Rows are points. The window is the flat piece filled in between its corners: a triangle in 3 columns, a solid with four corners in 4, and so on. A path goes straight from each point to the next, and from the last back to the first. List the points from which the path goes on through the window.

Window (4 x 4):
[[-41  24 -44 -23]
 [-35 -26  53   6]
 [  8   3  -1   3]
 [ 23  19   6  49]]
Path:
(1): [-32   4  51 -15]
(2): [24 54 34 55]
(3): [ 23 -12  -1  38]
(4): [ -5 -28  37  27]
(5): [-17   3  60  -2]
(6): [34 48 30 29]
(7): [ 10 -16   8  58]
(8): [ -6 -40   4  40]
(9): [  8  21   0 -12]
(10): [12  8 33 25]
(11): [  6 -15  19  48]
(12): [ -2 -37   9  28]
(13): [16 49 41 22]
(14): [-30  50   7 -25]
(15): [-44 -12 -25  10]
(16): [-23 -45  32  29]
Through the window after points: 8, 16

Window (6 x 6):
[[ 20  14 -27   0  -4  -6]
 [  1 -12  -7   9  -5   6]
 [-60  -1   0  -6  41  16]
 [ 14  -3  28  10  -6 -17]
 [ 18 -19  -6  41  35 -16]
 [  6  19  15  14 -18   7]]
Path:
(1): [-22  -4  -4   4  23  19]
(2): [-43  19 -18  13   0  -9]
(3): [ -7  11  -8  20 -13 -18]
(4): [ 15 -15   5  11  24   5]
(5): [17 11 21 -7 24 12]
(6): [-22  -9   0  34  13 -21]
(7): [-31  -2 -19  29  10 -14]
(8): [ -6 -10   0  -1  38  23]
Through the window after points: 3

Window (8 x 8):
[[-17 -12 -28  32 -16  30 -14   5]
 [ 41   3  27   7   1 -16 -15 -22]
 [-10  47  26  -8 -34   6   4  20]
 [ -7 -10   7  29  -9  15  18 -15]
 [ 28  -5 -12  21  -8   6  20   1]
 [ 40   2  17  20  13 -60  -3 -24]
 [ 25  31  19   5  41 -20 -18   0]
 [-12  14  12 -54 -16   6  20  30]]
Path:
(1): [  8  30 -27  18  -8  -4  10 -29]
(2): [ -7  31 -15 -43  -5  13  22   4]
(3): [  1 -17  33  -5 -19  -8  -1  32]
(4): [ 6 -3 19 16 -4 -4  3  8]
(5): [ -4   8 -10  -2 -12   5  22 -26]
(6): [ -2  36  -8 -11 -11   4  18 -17]
(7): [  5  13  23  13 -24   5   2  21]
(8): [ 12   4  19  -9  -3 -21   4  18]
(9): [ 11  16  -3 -16  -5 -12  14 -23]
(10): [ -4  39   4  -9  -4 -11   2 -19]
(11): [ 8  2 15  9 -1 -7  9 19]
(12): [ 29 -33  20  45   3  12  -6  16]
Through the window after points: 2, 4, 6, 8

Window (9 x 9):
[[-28  -3  26 -11  -8  15  36   8 -18]
 [-28  -7   8   7   8  -1 -10 -17  16]
 [  0  13 -30  -8   1   1   4   2 -19]
 [ -3   2 -23  20   9  19  19  -1 -43]
 [-46   9 -24  15 -22  -1  14 -33  41]
 [-11 -58  12   8   0 -60  13  -7  -3]
 [ 13  -4 -22   3 -20  21  -5  -7 -19]
 [ 23  -4  10  19  -4 -30 -10  13  34]
 [-16 -28   1   3   1   5  -2  13  32]]
Path:
(1): [-28  -3  11   6 -10  -7 -24  32 -20]
(2): [-20 -13   3   6  -9  -4   0  39 -17]
(3): [ 12 -15  -4   6  -3  -8  26 -28  15]
(4): [  3 -10   3   9   6   1  24  -8   3]
(5): [ -8   4  -8  10 -12  -9 -14  21 -10]
(6): [-25 -13   1   3 -22 -12 -22   9   2]
(7): [  6  -9   2  -2  19  -1  38 -11  30]
(8): [  3  -9   7   2   5 -10  15  -7  15]
(9): [-24   3   9   6 -22   2   6  22 -12]
(10): [-19  -6  17  13  -7 -25 -13  21 -34]
(11): [ 19 -22 -22  -9   8   1  20  -8  -7]
(12): [  4  -3  -8  -2   1   9  27 -17 -12]
(13): [-18  -4  -2   8 -22  -1   0  17  -1]
(14): [-25   2  -7  13 -10  -8  -8   1 -17]
(15): [ -3  -1  -8   2  -4   3  10 -15   5]
(16): [  8 -17   0   1  12  -2   9 -11   3]
Through the window after points: 4, 8

Window (11 x 11):
[[ 17 -33 -37 -27  54 -26  28 -23  19  14  23]
 [ 18  14  16 -12 -39   5 -17  42 -33   3   8]
 [  4 -20 -15   2  13  14  46 -41  -5  34   1]
 [  3 -28  21  19  -2   6  -6   4   5 -18  -4]
 [-29   5  23 -34 -14  11 -34  -1 -22  -3   9]
 [-23  -2  -7  15  14  29  -6  34 -26   0   5]
 [ 20  -9 -56  12  55 -28  19 -54  13  19 -28]
 [-33 -14  14  -8 -32 -21  -5  16 -60 -20  19]
 [  4 -31 -31  -5 -39  24 -34   4 -24   6  23]
 [ -9  14 -48  -3  20 -31  31 -33  45  -7  25]
 [-41 -21  18  -7 -40  -9 -22  43 -20  25  -4]]
Path:
(1): [  8  -7 -35 -18  13   2  17 -17   9   5 -14]
(2): [-21 -32  -9 -27 -25  10  18   9 -11 -28 -15]
(3): [ -9   9  11  20   1  -8 -18  13 -22  15  41]
(4): [-24  -1  -1  32  24 -30  -6 -13  -5  27  40]
(5): [-5 -4 -7 -6  9 -2 16  4 -5 -8 -8]
(6): [  0   2 -28 -34  -3  24  23  -5   0 -21 -27]
(7): [-18   1 -12   6  10 -13  -3  -5   5   5  27]
(8): [  2  -3 -10  20  35 -33 -17   3   9  19  27]
(9): [ -3 -20 -19 -22   6  -7   1  -2  -7  -8   3]
(10): [ 15 -10 -44 -26   6  -1  50  -3   7 -20 -23]
(11): [-14 -28   2  39  -9  -9 -38  -7 -24  25  39]
(12): [ -9  -7   9   3 -16   6 -18   9 -22   9  27]
(13): [-20 -18  -8 -23 -10   0  18  25  -7 -11  -4]
(14): [ -5 -22 -29 -29  -6  -1  20  -7  -6  -7 -34]
(15): [  0 -13   1  34   7  -9 -31  -2  -8  23  41]
(16): [ -5 -18 -19   8  28 -21   0 -11  12  23  18]
Through the window after points: 6, 14

Window (12 x 12):
[[-31   8  -1 -30  14  22 -31   3   0 -24   9  -4]
 [-35  33 -14   0 -11  -2 -23   0  14 -34   1 -21]
 [ -9  14  -9  15 -10  39 -28   3  -8 -15  -2  -4]
 [-54   4 -15 -23 -15 -16   8   5 -35  -2 -44  11]
 [ 36 -22   5   4 -10  -9  28   3   4  11  29   5]
 [ 44  14  23  -7   5   8  -4  -7  28  15   0 -19]
 [-12  10   9   1   8  23 -35  21  -1 -60 -13 -34]
 [ 49 -38  -8   9  -1  -5 -14 -11  34  12   6  -3]
 [ 41   0 -26  -5  20  -1  12 -14   1   5   5 -15]
 [-43  14 -11  -5   8 -27 -19  21 -36  16  -9 -12]
 [ 55  -2   0 -16 -15 -19 -14 -19  -9   7  15  -5]
 [ 35  -2  15  18  20  -6  -8 -26  11 -12   9  12]]
Path:
(1): [ 17 -23   0   1 -11  -2 -13 -47  -1  16  18 -19]
(2): [ 17  11  -8  -5  10 -14 -12  31   1  -9 -11   7]
(3): [  7  17 -11  -7   1  -5  -3  42   8  -8  -7  13]
(4): [ -6  -2  -2  -3  -5  -3  -4 -12  -4  -7   9 -13]
(5): [-33   3   0  -6  -8   1 -12  -9 -16 -13  -6 -13]
(6): [  9  21 -24 -23  14  -5  -6  20  16 -12 -17  19]
(7): [ 13  24 -27 -13   2  -4 -19  20   1 -12   6   9]
(8): [ -8  -1  13   3   4   8 -24 -21  -8  -9 -12 -20]
(9): [  3 -14   5   4  -3   7  -6 -29  -1  -9   9 -25]
(10): [  8  24 -24 -15   2  -5 -10  19  -2   9  -8  22]
(11): [ -1  17  -8   0   4  -6  -3  14  -9  -6 -11   6]
(12): [ -6   4  -2 -12   5   2  -3 -24 -11 -12  -3 -18]
Through the window after points: 1, 3, 5

Window (14 x 14):
[[  4  46   3  15 -13 -12   6 -35  45  30  12   5  -6   8]
 [-13  24  16  -4  46   6 -33  -6   1   0 -16 -14  -9  23]
 [ 20  11  11  11  12   2 -25  -8  -5 -28   5  25   0  -3]
 [-24 -23 -11   0  31 -19 -26  -5 -10 -12  -1  27  -8  -3]
 [ 30  -3  15  -5 -14  -9  28   2 -49   9  -6  27   0  -9]
 [  7 -22  25   7   6  26  10   9 -10  12 -24  34   4 -17]
 [-22  37   0  25   6 -11  29 -13  50  -9 -30 -14   6  -2]
 [-21  32  -7 -10  -8   5 -32  31   8  -4   1  -1  15  -6]
 [-47  20  11   9  13  31 -14 -28 -20   2   7  26   9  60]
 [-36  37 -16  17  -8  36 -12  30 -19   8 -21  14 -47  21]
 [  2  -9 -18  21 -16   4 -18  29 -20   3  -8 -15 -11  35]
 [ 19  -2  38 -48 -47  27 -40 -20 -37 -18  -4  24 -26 -59]
 [ 26  11  -7  -6   8  13  17  12  12  -6  31 -35   4   1]
 [ 30  -4 -12 -32   8  16 -13  -5 -12 -11 -12  15   1   8]]
Path:
(1): [-17  14  15  -3  -2  10   9  15  18   1   5  25  -9  28]
(2): [  3  27  -7   4   0   4 -14  -7   0   7  -1  -8  -3  -5]
(3): [  1   2 -15  12  12  14  -6 -15 -19   6  -6  12   7  -9]
(4): [ -2   9  16 -15 -10  -1 -28  18  -9  -5   8  17 -29  31]
(5): [ -4  12  15  -6   2  -3 -19  10   8 -14  -4  19   0  12]
(6): [ -6  17 -36  17  13  20 -24  -5 -28   4   7  -7   6 -35]
(7): [ -2   0  -8  16   8  44 -12 -34 -35  11 -19   6  17  -7]
(8): [  7   6  24 -10  -4  -8   7  30  21  -5  -1  19 -20  -4]
(9): [  3  -4  19 -17   0   7  -1   9   4 -11  -5  21   1  10]
(10): [  2  10 -13  13  13  12 -16 -11 -13  14 -14   4  -6  -4]
(11): [  3  25 -19  20   3  12  -5 -27 -14  12  -5  11  16 -14]
(12): [ -4   0   8  -6  -6   5  -3  15  -4  -9  -2  13 -12  14]
Through the window after points: 1, 5, 7, 9

Window (14 x 14):
[[ 32 -13 -10 -34  15  -1 -33  18 -17   8   2  20 -18 -34]
 [-46  22 -22  12 -35 -12 -38 -23 -39  -2   8  18 -11   5]
 [-34  44 -40 -16  -5 -10  20  55  11  12  18  -3  -8 -26]
 [ 22  -3   0  -6 -14  -4  -9   0   5 -25  26 -12 -27  -8]
 [ 18 -21 -10  14  -7 -28  -7  20  14 -17 -30  27  12  32]
 [ 29   3 -16  26   8 -13   3  -1  11  10   6 -15  -2 -21]
 [ 16 -12 -16  -3   8  10 -14  55 -13  -8   2  21  27 -32]
 [-55  13   4   9 -18   7  14  44  16  34  -3  34  -6  -2]
 [-17  51   7  20 -60  16  34 -14  -2  32 -24 -11  10   8]
 [-18 -10 -13  -1   3  39   8 -37  27  -7 -38  -4 -16  -1]
 [ -3   6   5  -4  -4   9  38 -16  -4  10  26  -1 -21  45]
 [ 16   0  12  10  24  -6  40  30 -16  -7 -15   1 -17 -29]
 [ 26  45  10  -1  10 -13 -13  19  -5  -7  17 -40   9  -9]
 [-32 -40 -11 -36   3  21  13  -1  17  10 -21 -26  -8 -20]]
Path:
(1): [  6  12 -20   5  -9   1   0  33 -13   9   5  -8  -5 -10]
(2): [  7   4  -5  -2   1 -14  -2  13   1   2  12  11   3 -18]
(3): [ -8   6  -8 -20  -9  -3  20  -5  18  -1  -6  16  22 -10]
(4): [-10  10 -11  14 -18   8 -20  21 -10  16   4 -13 -19  -1]
(5): [  7  -7 -15   4   4   2  -9  24  -2   6  -5  -9 -12  -1]
(6): [ -5  -4  -5 -16  -2   5  11   8   5   1  -1   8   9 -35]
(7): [-12  12  13 -48   0  -1  11  -7  18  -7  -5  35   8 -27]
(8): [ -5   6 -16  37 -16   9   5  22 -20   9  -8 -24 -20  17]
(9): [  5  10 -19   4 -10   0   1  24 -17  10   3  -2 -18  -4]
(10): [-12   7  15 -14  -7 -11  -2 -10   9   4  11  18  19  -7]
(11): [ -5   2  14 -16  -7  -2  15 -26  21   4  -7   7  -4 -25]
(12): [ -3   1 -24  17  -3  19   3   3   5   3 -19 -12  -8   6]
(13): [  5  -9 -10  12  -3  20   2   8 -20  15 -11  -2 -26  10]
(14): [  4  -1   4 -14  -5 -17  -9  -5   9 -13   3   7  17 -20]
(15): [  5  22 -15  -9  -5 -10   1  -4   9   5   8  16  19 -28]
(16): [  6  -4 -13  20   2   2   7  30   2   7   0 -19 -22  -3]
Through the window after points: 5, 11, 15

Window (14 x 14):
[[ 23  -3 -12  13  -1  28 -11  16  34  49 -37  33  19  -2]
 [ 43 -22  19 -19 -13  33 -22  24   8  28  20  -9  60  18]
 [ -4 -24 -11   5  18  -9 -19   3 -47 -20   2  -8  -8  13]
 [ 17  -7  26  25  -1  16  18   7 -32  -5   8  -7  15  12]
 [-26   5   0   7  44  19  -4 -13   2  -8 -12  13 -13 -20]
 [-21 -15   1 -15 -21  27   5   7 -46  10  17 -15   7  16]
 [-10 -22 -15  19  21 -24  -5 -52  15  -2 -28  -7  11 -10]
 [ 15  -8  -2  -4 -10  18   3  44  34  20 -22 -12  47  14]
 [ 32   4   5 -19   6 -26 -18 -23  14  21 -24 -34   6   4]
 [ 18  -3 -22   0 -16  24   6   7 -37 -19  31 -19  13  -1]
 [ -5  -2  -3 -15  14 -23   1 -34 -20 -26 -30  15   7 -12]
 [-12 -10 -25  -6  43 -27  26 -29  -2   5 -11  15  -8   1]
 [  3 -38   6  -6  -4  14  14   0 -20 -24   9  -2 -20  -3]
 [-12   0   4   6  11 -49 -18 -24  -1  -2   4   8  -8 -28]]
Path:
(1): [  2 -19  -3 -13  38  31  18  16 -25  -3 -15  -8  -2 -37]
(2): [ 19 -34 -12 -17  14 -15   3  -3 -38  32 -18 -26  12 -25]
(3): [  2  -4  -3  -3  10   6   3 -12   3 -10 -10   6   7  11]
(4): [  7  -2   4  -3 -10  10  -8  -3   5   0  -1  -2   9  20]
(5): [ 23 -25  -2  -1   7   4 -15   9 -31  14 -10 -23  29 -29]
(6): [ 17 -22   0 -10  10   0  -4   1 -30   8 -12  -8  18 -20]
(7): [ 13 -12   3   3  -9   2  -1  -1  -1  -1   3  -3  17  21]
(8): [ -7  -3   8  18  -8  -6 -10 -20   5  -9   7   9   1  24]
Through the window after points: 8

Window (14 x 14):
[[-49  32 -11   8 -20 -17   1  -4 -21 -21  23  60  13  -2]
 [  9 -31 -14  -8 -14   9  -1 -11 -12 -14  36  20  19  14]
 [  6  11 -14  20  -8  -5  -3  -1  17 -11   7  21  38   8]
 [-17 -15 -15 -21   8 -31 -28  14 -21  -2 -21  15  18 -23]
 [-13  -5   5  33   5 -24   3  15   1  29 -16  46   1  23]
 [  6  16 -12  56  13 -14  16  -7 -26   3   0 -16   1  30]
 [  2 -22  10   9 -29  35   5  -7  16 -16  -9   1   3   2]
 [-26  -7   4  17  -3  13 -17  -6 -29  26 -12  20  14 -13]
 [ 31 -22  -4 -18 -10 -14  28  -6 -27  29  -4   4  24   2]
 [ -8 -13  -7  19  30  17  13   1   6   8 -20   5   8 -15]
 [ 26  27  -1  20  31   0 -31 -28  23 -12 -18  53   1  29]
 [ 14 -23  20 -29  21  -9   8  33   6  -5  16 -26  34  16]
 [-19   4 -18  -5  22  -9 -37 -28   8  12   6  -8 -11   3]
 [ 26  -4   2   6  26 -11 -18 -18   4  -8  25 -21   2 -21]]
Path:
(1): [ -7 -11   5  17  -3 -19  -5 -22   2  -5  -6  13  22   7]
(2): [  4  -1 -14 -11  10  13  -2  24 -11  10   1  15   9   5]
(3): [ 20 -20 -13 -11  -9  10  -6  30   4  -2   9  19  -7  12]
(4): [-16  11   7  26   5 -27   4 -40 -19   8   0  14  34   7]
(5): [-14 -17  24   9  -8 -34 -13 -35  -4 -23   5   2  30   5]
(6): [ 13   2 -19   2  20   6 -11   4  -4  10  12   4  -4 -12]
(7): [  9  14 -14  -2  21   0 -11   2  -3   2   6  -8  -4  -1]
(8): [ -8 -37  11  26   5 -20 -13 -32   1  -4   2  15  26 -14]
Through the window after points: 5, 7

Window (14 x 14):
[[-12  11 -13  -3   8  -4   2 -17  17 -19 -21   0 -27  -1]
 [ 49  28   5  -3  45  27  38 -30  11  25  58  -4  21  10]
 [ 28  -5  -3 -23 -24  12  -5  37  54 -45  13  -4  17 -22]
 [ -5  48 -17   1 -25   4  -3  -5 -16  12  12 -12  11  -7]
 [  2  -3 -32  14   6  27   8 -24 -14 -35  -7  33  10 -31]
 [  1  -8 -25 -18  52  19  10  15  -7   1   0   0  -3 -15]
 [ 10  35   2  -7   2  -2  28  14  -5  13  -7  29 -21   8]
 [  8  27  15  36   7  18 -60  19  13  26   2  -1   2  15]
 [-15  -5 -15 -11 -46  34   9  -7  -9 -42   4  17 -23 -35]
 [ 10  14  34  34   4 -15 -11  18  -9 -21 -26 -23  -7  30]
 [-30 -11  13   8  27  18  57  11   6 -25 -32   9   0  28]
 [-25   0   0 -18   1  -8  -7  17 -16   4  29  15  26  22]
 [-17 -16  21 -13  44 -19   2  11  19  28  -2   9  21 -34]
 [  8  13   0  53  -4  -8  45 -15   8   9  33   4  -6   5]]
Path:
(1): [ 23  -8 -10   0   4   6  16  -2  10   1  -6   4  14  -1]
(2): [-26  12  17   3  15   5  -5   9  10 -15  12  12 -16 -16]
(3): [-22  34  -8  24  34  -7   9   7  -7 -31  50  35   6  -1]
(4): [  1  -2   1   0   8  11  13  -5  -4  19 -18  -5  -2   2]
(5): [ 33 -18 -12  20 -13  10   0 -23  -5  23   4  11  20 -10]
(6): [-12  20   4  -4  28   9  13   7   8 -19  18  -4   3  -1]
(7): [-19  27  -3  14  33   9  11  -8  12 -28   1  -1   9 -15]
(8): [ 25   0 -10   8 -19  11  14  -2  -1  11   7  10  -6  -1]
(9): [ 21  -3 -21   7 -13   7  -2  -4   3   4  -5  -9  11   8]
(10): [-35  35  31  15   4   4  27   3   0 -28  19  26 -14 -12]
(11): [-14  22  -8   8  38  26  -1  16  -8 -16  10   7  -9 -18]
(12): [ 11 -15 -20 -13  18   8  16  -1  -1   2  -5   5   5  -7]
Through the window after points: 11

Window (14 x 14):
[[-28 -20  -2   3  23  10   5  29  20  25  26   7  -7 -15]
 [-55 -16  10  11 -10  -4 -41  13 -22   0   7  -2   1  13]
 [ 31  15   6  -2   1  15  -6   9 -31  33   7  -7  17  -6]
 [  5 -18  -5   8  25   7 -12  -8 -24  16  -8  -1 -26 -16]
 [-19 -15 -19  -5   6  14  -2  14  -9  -4   0   1   0  25]
 [ 24  19  24 -14 -23   4  30  -2 -17  18   6   7 -17  -6]
 [ -6  18 -38 -18 -16 -19 -23  15  13  -2   7  13  -9   2]
 [-15 -17   0  30  16  38  -8 -14  -2 -36 -38  39  29  24]
 [  2   0  -6 -28  18 -35  15 -24  14  13  -2   6  11  24]
 [-13   9 -60   0 -10 -41  10  -1   4   3 -44   6  14  19]
 [ 26 -20 -23  -1  -4  -2   7   1  -2 -19 -29   9  15  -7]
 [  4 -20  29  22  12  10  -7  15  11  17   1 -26 -28  14]
 [ 17  15 -20   8   9 -12   9  12 -12 -13   2 -22 -25 -30]
 [ -4  18   7 -11 -21  32 -10  25  -8 -15 -37  -8   5  -6]]
Path:
(1): [  4   7   3   1 -11   8   1  -4  -3  13   4  -1  -2 -12]
(2): [  3  -3   6  -1   8   2   6  23 -13  -2 -13  -3 -15  11]
(3): [ -1  -9  -5  -8  12 -11   1  13 -10   2 -13   3   3  21]
(4): [  4  -3  -7   9 -18  11   1 -14  20  11  -8   0   0 -10]
(5): [ -9   1  -6   1 -10   6  -5  -4   6  -2 -19  -7   3  -6]
(6): [  0   3 -14   7  19 -14 -10  42 -35   2  -8  28   2  29]
(7): [ 10  -6  -9  12  13  -9  -3  33  -1   5 -23   9  -3   1]
(8): [-20  -2  -5  -6 -18  12   6 -44 -18  -3   1 -20   8   8]
(9): [ -9   6 -28  -6   0  -7   3 -17  -1   8  -5  -3   2  14]
(10): [  6  -3  -3 -14   2 -35   2  27  12  -4 -26  20   9   4]
(11): [ 11   7  19   6  30  13 -28  19 -24  -6 -23  18   6  32]
(12): [ -3  -8 -11   1  -8   2   1  -4  -6   5  -7  -8  -6  -5]
(13): [ 15 -10   0  -2  -8  21   7  -5   9  23   2 -18  -3  -3]
(14): [-25  18   4  -3   7 -10   0  36 -20 -19 -10  29  -7  -8]
(15): [ -6 -10  -6 -24  28 -35  28  37  -7 -13 -20  23 -10   8]
(16): [ 15   8  -8   6 -12  20  -2 -10  -1  10  -5  -3   4  -4]
Through the window after points: 1, 9, 13

Window (14 x 14):
[[  4 -22  -6 -14  -4  -6  15 -11  23 -21  14 -37  13   0]
 [ 12  14   5 -10 -26  -5  14  -7  15 -24 -21  -8 -14  -2]
 [-16   1  16  -2 -14 -32  -6  -8  12  -2 -19   1   0  18]
 [-17  11   5  -4  22  21 -24 -13  10 -25 -21  -1  -6   5]
 [-39 -13  -3  -5 -12  -7  30   8  -7 -41   2 -21  -3  19]
 [  3  -7  -3 -26   2 -12  13  13 -17  -1   6   5 -13  20]
 [ 21  15  -3   1 -14 -16   8  22  10   0 -36 -51  -5  33]
 [ -1 -25   2  27   0  -7   7  -7  17  12 -16  -6 -21  24]
 [  7  16   5 -19 -25   4  -1 -14 -19  19 -41 -14  16   2]
 [ 19 -60  -4  22   5  -6   2   1  -7 -35 -24   5   5 -27]
 [ 42 -12 -22  35  52 -13  41  28  -2  12  29 -15  14   6]
 [  8 -21  19  -2   6 -12  18 -14 -16 -28 -19  -5  -7  12]
 [ 12  -9 -14 -12 -12  -8  10 -18  12 -24 -22   6  10  18]
 [-12  10   1   3 -19  -5 -29 -24 -32   9  11   1   3  23]]
Path:
(1): [ -8  17 -36 -21  11 -24 -10 -32 -21  -4  13 -18  -2  11]
(2): [ -5   6 -20   3  -1 -20   3  -9   2  -5 -19 -33 -16  12]
(3): [  8  -2  24 -15 -13   0  16   5   2 -10   2  16   8  20]
(4): [16 -9 16  4 -3 -1  6 18 -6 -8  2  6 10 16]
(5): [ -4  -3 -11  -4   2 -18   8 -20  -6  -8 -12 -23 -10  12]
(6): [  2  -7  -9  -1  10 -15   4  -7  -8   1 -18  -8   2   9]
(7): [ 12 -22  22  16 -23   9  14  17   9 -20  14 -19 -10  39]
(8): [ 19 -32  36  15 -22  10  25  24  23 -13 -36 -14  12   3]
Through the window after points: 4, 8

Window (14 x 14):
[[-17  19  13  18  13 -21 -11 -34   5  20  16  20   3 -10]
 [ -6  -2 -11 -41  -4  10   5  -3  11 -15 -11   8  15  -8]
 [-14   3   0 -28  14  23   4  42  12   4  15 -18 -10  14]
 [ -8   4   9  29 -17 -17  28 -25   4  37  15  33   4  -7]
 [ 31  13  25  13 -10 -25  -1 -21 -14  15  38  30 -19 -23]
 [  5  29   2 -29  -5  25  -1  29   1  -9 -33 -18  17  -2]
 [ 13   7  15   5  12  25  20 -25 -11 -22  -7  12  17  -8]
 [ -5  12   0 -15   6 -16  23   4  -1 -24 -10 -27  -2  -5]
 [ 26  28 -28  29  -7 -13 -16  42  17  -3  60  22 -26   0]
 [ 19 -23  16  37  12 -35  -1 -43   0  21 -10  20 -17 -23]
 [-23   6   5  -2 -14   7  -7  23   7 -22  -2  -5 -31  -7]
 [-20   3 -17 -23   6  20   9  -4 -33   0 -23 -13   9 -12]
 [-19  22  -4 -23  21   8  26  -6   2  10 -25  18 -15  -7]
 [  9  10   0   1  -3 -19 -14  41  -9 -20  19  18 -14  27]]
Path:
(1): [ 21   2 -16   7   9   1   1 -58 -31   7   3   0 -18   4]
(2): [ -7  17  27  -1 -11 -18   2  37  15   1  21  28   1 -17]
(3): [ -9   7   4   4  10  -8  11   9   2  -5  11  22   1 -20]
(4): [ -1  12  -1   7 -13  -9  13 -23  -2  21   0  -2  -4   8]
(5): [ 29  16  22 -11   5   5 -13 -28  -4  16  24   0 -22  28]
(6): [  5  11  -8  17  -3 -19   5  15   2  -4  19  18  -9 -23]
(7): [ -3   4   8 -19  10 -41 -33  50 -11  25  17  28  16 -28]
(8): [ 14  18  -9  21 -13  16  20   2   3 -46  12   1 -38  52]
(9): [  7  13  -2 -10  -7   4  15 -12  -5   5   7   0 -28  21]
(10): [  2   3   4  -2   5 -11   5  10  -1 -13  -3   3   9 -23]
(11): [ -4  12  19   5   1  -1  11  10  -2  -7  -3  -2   7 -35]
(12): [  2  12 -29 -20  -4   0   4  -5   0  12  -6   8 -11  48]
Through the window after points: 1, 3, 5, 7, 11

* * * * * * *

**Assignment**: From the data above, reproduce word for word the lines running from the line with "-12 -23 -10" to the line with "-21 -11 -34", ends included.

**The completed task**:
(5): [ -4  -3 -11  -4   2 -18   8 -20  -6  -8 -12 -23 -10  12]
(6): [  2  -7  -9  -1  10 -15   4  -7  -8   1 -18  -8   2   9]
(7): [ 12 -22  22  16 -23   9  14  17   9 -20  14 -19 -10  39]
(8): [ 19 -32  36  15 -22  10  25  24  23 -13 -36 -14  12   3]
Through the window after points: 4, 8

Window (14 x 14):
[[-17  19  13  18  13 -21 -11 -34   5  20  16  20   3 -10]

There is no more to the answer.